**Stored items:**
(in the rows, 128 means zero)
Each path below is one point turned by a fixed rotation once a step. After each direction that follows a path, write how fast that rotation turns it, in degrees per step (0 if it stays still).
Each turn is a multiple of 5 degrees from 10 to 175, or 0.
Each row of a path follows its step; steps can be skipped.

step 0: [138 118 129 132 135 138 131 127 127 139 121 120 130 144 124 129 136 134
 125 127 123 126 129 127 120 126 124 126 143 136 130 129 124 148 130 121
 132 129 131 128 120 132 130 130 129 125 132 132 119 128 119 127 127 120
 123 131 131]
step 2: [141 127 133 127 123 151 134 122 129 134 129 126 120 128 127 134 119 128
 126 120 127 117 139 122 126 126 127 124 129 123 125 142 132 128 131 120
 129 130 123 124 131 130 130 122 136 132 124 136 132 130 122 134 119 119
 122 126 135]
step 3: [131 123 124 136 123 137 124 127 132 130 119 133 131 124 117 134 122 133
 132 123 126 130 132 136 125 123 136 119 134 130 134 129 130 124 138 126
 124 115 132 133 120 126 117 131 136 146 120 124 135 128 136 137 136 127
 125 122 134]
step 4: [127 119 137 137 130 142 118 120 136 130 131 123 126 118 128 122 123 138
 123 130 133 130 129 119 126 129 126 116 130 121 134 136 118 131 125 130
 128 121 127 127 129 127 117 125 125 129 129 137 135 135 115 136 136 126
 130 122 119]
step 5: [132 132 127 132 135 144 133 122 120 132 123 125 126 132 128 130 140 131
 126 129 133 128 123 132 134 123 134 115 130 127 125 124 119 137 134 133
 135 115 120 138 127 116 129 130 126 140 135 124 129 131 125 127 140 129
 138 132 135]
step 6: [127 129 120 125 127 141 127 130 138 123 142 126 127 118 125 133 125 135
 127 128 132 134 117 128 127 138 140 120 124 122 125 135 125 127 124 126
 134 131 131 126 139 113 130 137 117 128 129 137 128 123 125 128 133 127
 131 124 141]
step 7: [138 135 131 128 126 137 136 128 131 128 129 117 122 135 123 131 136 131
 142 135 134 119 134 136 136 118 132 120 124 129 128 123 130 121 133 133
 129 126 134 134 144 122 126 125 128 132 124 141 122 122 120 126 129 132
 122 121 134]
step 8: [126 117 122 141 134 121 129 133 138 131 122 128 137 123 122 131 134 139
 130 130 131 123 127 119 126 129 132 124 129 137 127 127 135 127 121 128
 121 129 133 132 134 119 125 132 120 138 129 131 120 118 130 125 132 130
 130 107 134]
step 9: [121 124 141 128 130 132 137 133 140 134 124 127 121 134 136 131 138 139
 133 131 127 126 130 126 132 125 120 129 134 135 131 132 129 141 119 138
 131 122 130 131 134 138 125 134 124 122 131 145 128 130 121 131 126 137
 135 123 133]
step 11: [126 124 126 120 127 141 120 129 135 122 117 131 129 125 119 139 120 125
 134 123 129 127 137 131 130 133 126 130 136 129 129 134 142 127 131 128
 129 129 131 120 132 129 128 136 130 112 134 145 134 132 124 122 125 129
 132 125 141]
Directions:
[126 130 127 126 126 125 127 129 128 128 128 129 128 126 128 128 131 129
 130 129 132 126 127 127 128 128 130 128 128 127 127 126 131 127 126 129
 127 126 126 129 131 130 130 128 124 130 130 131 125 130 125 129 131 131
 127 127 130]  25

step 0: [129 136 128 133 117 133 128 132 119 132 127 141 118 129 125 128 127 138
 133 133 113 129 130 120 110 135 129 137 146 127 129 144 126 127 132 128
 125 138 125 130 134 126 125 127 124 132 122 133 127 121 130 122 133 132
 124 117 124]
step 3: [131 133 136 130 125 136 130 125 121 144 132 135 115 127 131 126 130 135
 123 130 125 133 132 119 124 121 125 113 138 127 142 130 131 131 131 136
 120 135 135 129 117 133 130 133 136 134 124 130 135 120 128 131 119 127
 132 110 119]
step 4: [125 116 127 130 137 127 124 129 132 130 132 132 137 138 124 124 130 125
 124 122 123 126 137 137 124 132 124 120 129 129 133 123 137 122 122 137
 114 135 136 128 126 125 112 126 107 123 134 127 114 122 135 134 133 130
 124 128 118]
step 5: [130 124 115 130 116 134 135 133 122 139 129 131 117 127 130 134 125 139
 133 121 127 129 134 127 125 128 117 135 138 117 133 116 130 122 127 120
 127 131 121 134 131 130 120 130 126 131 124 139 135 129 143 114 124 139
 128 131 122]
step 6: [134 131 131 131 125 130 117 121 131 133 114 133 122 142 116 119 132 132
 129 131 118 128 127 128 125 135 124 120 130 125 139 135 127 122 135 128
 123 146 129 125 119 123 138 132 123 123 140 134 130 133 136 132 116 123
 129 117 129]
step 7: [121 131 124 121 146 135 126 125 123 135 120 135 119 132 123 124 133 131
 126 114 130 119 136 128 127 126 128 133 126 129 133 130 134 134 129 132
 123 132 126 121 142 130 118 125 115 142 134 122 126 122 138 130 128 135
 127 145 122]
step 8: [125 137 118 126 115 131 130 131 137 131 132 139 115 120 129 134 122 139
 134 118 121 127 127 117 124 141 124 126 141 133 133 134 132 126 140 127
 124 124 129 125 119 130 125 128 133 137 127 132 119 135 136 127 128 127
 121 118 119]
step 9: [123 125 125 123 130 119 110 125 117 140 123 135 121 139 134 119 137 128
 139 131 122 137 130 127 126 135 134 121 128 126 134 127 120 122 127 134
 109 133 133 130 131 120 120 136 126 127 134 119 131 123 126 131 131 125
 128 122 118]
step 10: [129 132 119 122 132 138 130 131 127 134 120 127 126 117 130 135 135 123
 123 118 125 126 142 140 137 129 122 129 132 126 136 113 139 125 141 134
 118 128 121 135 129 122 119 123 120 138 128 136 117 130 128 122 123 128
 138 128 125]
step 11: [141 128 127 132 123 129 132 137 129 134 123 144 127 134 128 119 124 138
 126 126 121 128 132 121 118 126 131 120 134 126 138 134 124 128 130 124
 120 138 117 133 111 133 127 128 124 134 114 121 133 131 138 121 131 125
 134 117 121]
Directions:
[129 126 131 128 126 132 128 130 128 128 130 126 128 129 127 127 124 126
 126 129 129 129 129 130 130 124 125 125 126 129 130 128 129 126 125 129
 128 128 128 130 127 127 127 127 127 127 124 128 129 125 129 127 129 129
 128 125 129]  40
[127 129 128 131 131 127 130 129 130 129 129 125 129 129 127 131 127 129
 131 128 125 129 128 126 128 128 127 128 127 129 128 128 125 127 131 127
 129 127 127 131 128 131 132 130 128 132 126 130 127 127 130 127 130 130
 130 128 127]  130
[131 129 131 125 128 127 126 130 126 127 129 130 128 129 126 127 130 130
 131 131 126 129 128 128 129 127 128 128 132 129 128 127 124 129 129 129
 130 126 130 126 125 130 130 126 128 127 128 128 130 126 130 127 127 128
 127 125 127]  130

**Instructions for the task:** Pick out every line above that holds the word "degrees" and copy it.

**Reply:**
Each path below is one point turned by a fixed rotation once a step. After each direction that follows a path, write how fast that rotation turns it, in degrees per step (0 if it stays still).
Each turn is a multiple of 5 degrees from 10 to 175, or 0.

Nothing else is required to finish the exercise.